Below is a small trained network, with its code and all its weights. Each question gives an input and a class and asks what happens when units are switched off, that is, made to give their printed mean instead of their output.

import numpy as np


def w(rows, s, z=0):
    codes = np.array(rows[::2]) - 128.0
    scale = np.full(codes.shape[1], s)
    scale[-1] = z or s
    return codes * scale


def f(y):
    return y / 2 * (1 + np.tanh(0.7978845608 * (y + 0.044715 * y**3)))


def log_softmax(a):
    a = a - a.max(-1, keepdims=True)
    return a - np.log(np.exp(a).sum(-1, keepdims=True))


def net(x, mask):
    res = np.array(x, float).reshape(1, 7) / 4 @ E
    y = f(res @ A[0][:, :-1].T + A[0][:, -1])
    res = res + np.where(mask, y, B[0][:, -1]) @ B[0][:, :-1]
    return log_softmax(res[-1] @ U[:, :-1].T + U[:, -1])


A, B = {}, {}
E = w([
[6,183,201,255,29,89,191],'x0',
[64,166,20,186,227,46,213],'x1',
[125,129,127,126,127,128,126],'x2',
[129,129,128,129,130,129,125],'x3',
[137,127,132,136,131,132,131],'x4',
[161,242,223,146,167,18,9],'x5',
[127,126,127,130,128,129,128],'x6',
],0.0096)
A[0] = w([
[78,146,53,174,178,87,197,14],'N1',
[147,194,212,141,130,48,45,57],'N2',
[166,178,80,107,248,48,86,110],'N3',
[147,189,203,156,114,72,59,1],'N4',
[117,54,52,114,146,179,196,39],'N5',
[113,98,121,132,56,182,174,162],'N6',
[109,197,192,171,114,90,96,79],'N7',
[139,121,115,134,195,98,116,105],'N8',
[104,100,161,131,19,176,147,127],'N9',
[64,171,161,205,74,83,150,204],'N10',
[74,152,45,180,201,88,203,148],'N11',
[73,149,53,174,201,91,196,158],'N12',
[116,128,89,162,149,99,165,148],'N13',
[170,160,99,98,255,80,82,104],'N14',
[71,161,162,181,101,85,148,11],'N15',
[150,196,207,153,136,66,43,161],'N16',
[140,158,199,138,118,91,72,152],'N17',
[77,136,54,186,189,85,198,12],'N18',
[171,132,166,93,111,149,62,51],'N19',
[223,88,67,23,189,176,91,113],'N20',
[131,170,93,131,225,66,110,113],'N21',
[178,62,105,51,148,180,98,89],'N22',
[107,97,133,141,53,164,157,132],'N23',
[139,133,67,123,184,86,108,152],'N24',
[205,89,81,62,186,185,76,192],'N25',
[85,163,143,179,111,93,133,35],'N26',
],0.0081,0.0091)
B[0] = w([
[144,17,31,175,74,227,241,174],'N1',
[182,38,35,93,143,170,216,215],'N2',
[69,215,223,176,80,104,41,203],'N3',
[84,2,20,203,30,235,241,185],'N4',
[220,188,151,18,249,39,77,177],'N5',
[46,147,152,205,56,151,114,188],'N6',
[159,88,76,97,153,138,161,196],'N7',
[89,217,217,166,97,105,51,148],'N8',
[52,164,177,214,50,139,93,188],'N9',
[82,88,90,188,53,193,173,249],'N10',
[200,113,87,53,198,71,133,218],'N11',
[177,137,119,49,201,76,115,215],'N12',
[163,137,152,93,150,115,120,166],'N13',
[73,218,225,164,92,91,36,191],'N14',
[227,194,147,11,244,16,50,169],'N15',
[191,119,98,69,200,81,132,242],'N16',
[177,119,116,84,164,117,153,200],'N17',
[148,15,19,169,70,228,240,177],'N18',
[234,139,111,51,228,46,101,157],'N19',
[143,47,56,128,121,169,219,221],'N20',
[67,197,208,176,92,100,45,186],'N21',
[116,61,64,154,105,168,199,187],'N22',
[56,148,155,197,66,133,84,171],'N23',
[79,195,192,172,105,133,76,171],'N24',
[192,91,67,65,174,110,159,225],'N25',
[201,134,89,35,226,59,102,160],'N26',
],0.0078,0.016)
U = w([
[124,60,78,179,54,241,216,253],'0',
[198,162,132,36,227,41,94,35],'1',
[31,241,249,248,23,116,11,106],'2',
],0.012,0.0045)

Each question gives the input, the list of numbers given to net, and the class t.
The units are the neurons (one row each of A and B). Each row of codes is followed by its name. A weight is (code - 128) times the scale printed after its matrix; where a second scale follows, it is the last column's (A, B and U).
- - - -
▶ [Exercise aim]: Which lines in the records above hold the string "class"? Copy each of them.

▶ [Answer section]:
Below is a small trained network, with its code and all its weights. Each question gives an input and a class and asks what happens when units are switched off, that is, made to give their printed mean instead of their output.
Each question gives the input, the list of numbers given to net, and the class t.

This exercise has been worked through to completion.